━━ The records

Each point is reached from the start by the listed moves, each made once or not at all, plus a little noise. Say if it took an odd or an even number of moves. Then give how often each move was made.

Moves:
(1): [ 27.7   8.6  16.1 -14.0  -8.4 -21.3]
(2): [ -0.8  27.8 -13.5  -5.4 -22.6   2.9]
(3): [-11.6 -13.5   2.6 -29.1 -14.7 -35.0]
Start: [  3.4 -11.8  -4.4  -3.2   6.8   1.4]
Points:
[ -8.8   2.2 -15.0 -37.6 -30.2 -29.9] -> even (0, 1, 1)
[ 30.4  24.3  -2.0 -22.8 -23.8 -17.1] -> even (1, 1, 0)
[ 17.7  11.1   0.5 -51.4 -38.7 -52.0] -> odd (1, 1, 1)
[  2.6 -11.6  -4.9  -3.1   6.5   1.2] -> even (0, 0, 0)

Moves:
(1): [ 12.9   1.7  -2.6 -15.4   3.0 -28.9   4.0]
(2): [ -9.8  13.3   2.2  10.7  11.2 -21.3   6.5]
(3): [ -2.8 -10.4  20.1  -4.9  18.7 -20.9   4.3]
(4): [ 8.6 -0.1  5.9  3.6 -1.3  1.1 23.7]
Start: [ -5.5   1.6  -6.2 -26.8 -13.2  -4.1   1.7]
Points:
[ -3.1   7.0  16.4 -34.4  20.7 -76.8  15.6] -> odd (1, 1, 1, 0)
[  2.5   8.9  18.4 -32.5  19.3 -78.4  39.1] -> even (1, 1, 1, 1)
[ -7.7 -10.3  15.5 -30.9   5.0 -25.2   5.4] -> odd (0, 0, 1, 0)
[-15.6  17.1  -4.6 -14.6  -1.4 -24.3   7.0] -> odd (0, 1, 0, 0)

Moves:
(1): [-5.0 11.2  3.0 18.9 -4.8  5.7  0.0  5.5 17.1]
(2): [ -0.4  -6.7  16.8   2.8  -3.7  19.8 -18.0  15.6   6.6]
(3): [ 11.4   6.9   6.5  12.0  19.0  18.1  13.2 -23.1   4.5]
(4): [ 28.1 -12.8  -1.3 -25.8  12.5 -15.2   3.6 -21.0  15.0]
(5): [ -9.5  -9.7  -9.3 -15.6 -18.5  -6.1   5.5  -4.4  -7.6]
(6): [ -8.1 -20.0   6.1  -5.6  32.9  -2.5  10.6 -18.3   0.6]
(7): [ -9.3  10.3  16.5   0.5 -10.3 -20.0 -11.2 -11.3   9.2]
(8): [-33.3  19.6   4.3  -8.9  13.8  -8.2  -1.0 -10.3  -4.3]
Start: [-11.8   1.0   5.2   0.9  -4.9  -9.1  11.2   8.0  -1.2]
Points:
[-51.7  -9.3  30.4 -14.7  38.4  12.0  21.1 -32.7  -1.8] -> odd (0, 1, 1, 0, 1, 1, 0, 1)
[-5.8 11.9 31.2 35.4  5.9 34.1  6.6  6.4 27.3] -> odd (1, 1, 1, 0, 0, 0, 0, 0)
[-48.7  -0.2  25.0 -35.7  20.6 -54.7  19.3 -51.4  28.0] -> even (1, 0, 0, 1, 1, 1, 1, 1)
[-16.2 -26.0  37.3 -23.8   3.7 -27.2   1.6 -26.2  40.2] -> even (1, 1, 0, 1, 1, 1, 1, 0)
[ -8.6  -7.3  30.8 -17.6 -30.3 -24.2  -8.6  -7.9  39.2] -> odd (1, 1, 0, 1, 1, 0, 1, 0)
[-40.1   2.1  50.9 -17.9  35.3 -29.7  -5.3 -31.9  42.8] -> even (1, 1, 0, 1, 0, 1, 1, 1)

Moves:
(1): [  9.3  -3.8   0.5   2.9 -11.4 -19.0   9.1  -6.2   3.2  -5.5]
(2): [  3.6  12.6 -14.7  -3.5   7.9  -6.9  -4.9  12.7   2.1  -7.9]
(3): [  2.4 -10.1  -5.0  11.4  -5.9 -27.5  -5.6  39.8  -5.0  18.6]
(4): [ 17.2  12.2  14.7  -1.0   9.5  -0.6   6.9 -23.7  10.3  11.3]
(5): [  0.6   6.7   1.1  39.3  15.4 -18.9   1.0   7.6   6.8   2.2]
(6): [-33.8   5.4 -10.1   1.7  -9.1 -14.7 -18.8  -3.2   9.5  -0.2]
(7): [12.1  2.4 -7.8  8.1 -3.4  5.1 11.3 -1.5  4.6 11.2]
(8): [-13.5  -3.0  -4.6 -17.4   9.4  18.0  -4.4  10.5  32.0 -15.2]
(9): [ 12.3   5.8  -3.5   0.4 -11.7   2.9 -29.5   7.1   7.5 -15.9]
Start: [  7.4   7.9  -9.7   4.9 -17.1  -1.9  -4.7  -5.2  -6.3  10.9]
Points:
[ 21.7  19.4 -11.6  43.7 -11.9 -15.0 -32.3   5.9  10.7  -2.7] -> even (0, 0, 0, 0, 1, 0, 0, 0, 1)
[  3.3  32.1 -32.5  38.2 -12.8 -69.4 -52.1  38.7  58.5  -0.2] -> even (1, 1, 1, 1, 1, 1, 0, 1, 1)
[ -0.7  26.9  -1.7  47.4 -11.4 -54.0  -7.3 -29.4  22.8  19.0] -> even (1, 0, 0, 1, 1, 1, 0, 0, 0)
[  8.4  40.7 -30.9  61.9  -3.2 -65.0 -15.0  26.5  24.3  47.2] -> even (0, 1, 1, 1, 1, 1, 1, 0, 0)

━━━━

• What is needed:
Every line of the data above belongs in the answer, unchanged.

• The completed task:
Each point is reached from the start by the listed moves, each made once or not at all, plus a little noise. Say if it took an odd or an even number of moves. Then give how often each move was made.

Moves:
(1): [ 27.7   8.6  16.1 -14.0  -8.4 -21.3]
(2): [ -0.8  27.8 -13.5  -5.4 -22.6   2.9]
(3): [-11.6 -13.5   2.6 -29.1 -14.7 -35.0]
Start: [  3.4 -11.8  -4.4  -3.2   6.8   1.4]
Points:
[ -8.8   2.2 -15.0 -37.6 -30.2 -29.9] -> even (0, 1, 1)
[ 30.4  24.3  -2.0 -22.8 -23.8 -17.1] -> even (1, 1, 0)
[ 17.7  11.1   0.5 -51.4 -38.7 -52.0] -> odd (1, 1, 1)
[  2.6 -11.6  -4.9  -3.1   6.5   1.2] -> even (0, 0, 0)

Moves:
(1): [ 12.9   1.7  -2.6 -15.4   3.0 -28.9   4.0]
(2): [ -9.8  13.3   2.2  10.7  11.2 -21.3   6.5]
(3): [ -2.8 -10.4  20.1  -4.9  18.7 -20.9   4.3]
(4): [ 8.6 -0.1  5.9  3.6 -1.3  1.1 23.7]
Start: [ -5.5   1.6  -6.2 -26.8 -13.2  -4.1   1.7]
Points:
[ -3.1   7.0  16.4 -34.4  20.7 -76.8  15.6] -> odd (1, 1, 1, 0)
[  2.5   8.9  18.4 -32.5  19.3 -78.4  39.1] -> even (1, 1, 1, 1)
[ -7.7 -10.3  15.5 -30.9   5.0 -25.2   5.4] -> odd (0, 0, 1, 0)
[-15.6  17.1  -4.6 -14.6  -1.4 -24.3   7.0] -> odd (0, 1, 0, 0)

Moves:
(1): [-5.0 11.2  3.0 18.9 -4.8  5.7  0.0  5.5 17.1]
(2): [ -0.4  -6.7  16.8   2.8  -3.7  19.8 -18.0  15.6   6.6]
(3): [ 11.4   6.9   6.5  12.0  19.0  18.1  13.2 -23.1   4.5]
(4): [ 28.1 -12.8  -1.3 -25.8  12.5 -15.2   3.6 -21.0  15.0]
(5): [ -9.5  -9.7  -9.3 -15.6 -18.5  -6.1   5.5  -4.4  -7.6]
(6): [ -8.1 -20.0   6.1  -5.6  32.9  -2.5  10.6 -18.3   0.6]
(7): [ -9.3  10.3  16.5   0.5 -10.3 -20.0 -11.2 -11.3   9.2]
(8): [-33.3  19.6   4.3  -8.9  13.8  -8.2  -1.0 -10.3  -4.3]
Start: [-11.8   1.0   5.2   0.9  -4.9  -9.1  11.2   8.0  -1.2]
Points:
[-51.7  -9.3  30.4 -14.7  38.4  12.0  21.1 -32.7  -1.8] -> odd (0, 1, 1, 0, 1, 1, 0, 1)
[-5.8 11.9 31.2 35.4  5.9 34.1  6.6  6.4 27.3] -> odd (1, 1, 1, 0, 0, 0, 0, 0)
[-48.7  -0.2  25.0 -35.7  20.6 -54.7  19.3 -51.4  28.0] -> even (1, 0, 0, 1, 1, 1, 1, 1)
[-16.2 -26.0  37.3 -23.8   3.7 -27.2   1.6 -26.2  40.2] -> even (1, 1, 0, 1, 1, 1, 1, 0)
[ -8.6  -7.3  30.8 -17.6 -30.3 -24.2  -8.6  -7.9  39.2] -> odd (1, 1, 0, 1, 1, 0, 1, 0)
[-40.1   2.1  50.9 -17.9  35.3 -29.7  -5.3 -31.9  42.8] -> even (1, 1, 0, 1, 0, 1, 1, 1)

Moves:
(1): [  9.3  -3.8   0.5   2.9 -11.4 -19.0   9.1  -6.2   3.2  -5.5]
(2): [  3.6  12.6 -14.7  -3.5   7.9  -6.9  -4.9  12.7   2.1  -7.9]
(3): [  2.4 -10.1  -5.0  11.4  -5.9 -27.5  -5.6  39.8  -5.0  18.6]
(4): [ 17.2  12.2  14.7  -1.0   9.5  -0.6   6.9 -23.7  10.3  11.3]
(5): [  0.6   6.7   1.1  39.3  15.4 -18.9   1.0   7.6   6.8   2.2]
(6): [-33.8   5.4 -10.1   1.7  -9.1 -14.7 -18.8  -3.2   9.5  -0.2]
(7): [12.1  2.4 -7.8  8.1 -3.4  5.1 11.3 -1.5  4.6 11.2]
(8): [-13.5  -3.0  -4.6 -17.4   9.4  18.0  -4.4  10.5  32.0 -15.2]
(9): [ 12.3   5.8  -3.5   0.4 -11.7   2.9 -29.5   7.1   7.5 -15.9]
Start: [  7.4   7.9  -9.7   4.9 -17.1  -1.9  -4.7  -5.2  -6.3  10.9]
Points:
[ 21.7  19.4 -11.6  43.7 -11.9 -15.0 -32.3   5.9  10.7  -2.7] -> even (0, 0, 0, 0, 1, 0, 0, 0, 1)
[  3.3  32.1 -32.5  38.2 -12.8 -69.4 -52.1  38.7  58.5  -0.2] -> even (1, 1, 1, 1, 1, 1, 0, 1, 1)
[ -0.7  26.9  -1.7  47.4 -11.4 -54.0  -7.3 -29.4  22.8  19.0] -> even (1, 0, 0, 1, 1, 1, 0, 0, 0)
[  8.4  40.7 -30.9  61.9  -3.2 -65.0 -15.0  26.5  24.3  47.2] -> even (0, 1, 1, 1, 1, 1, 1, 0, 0)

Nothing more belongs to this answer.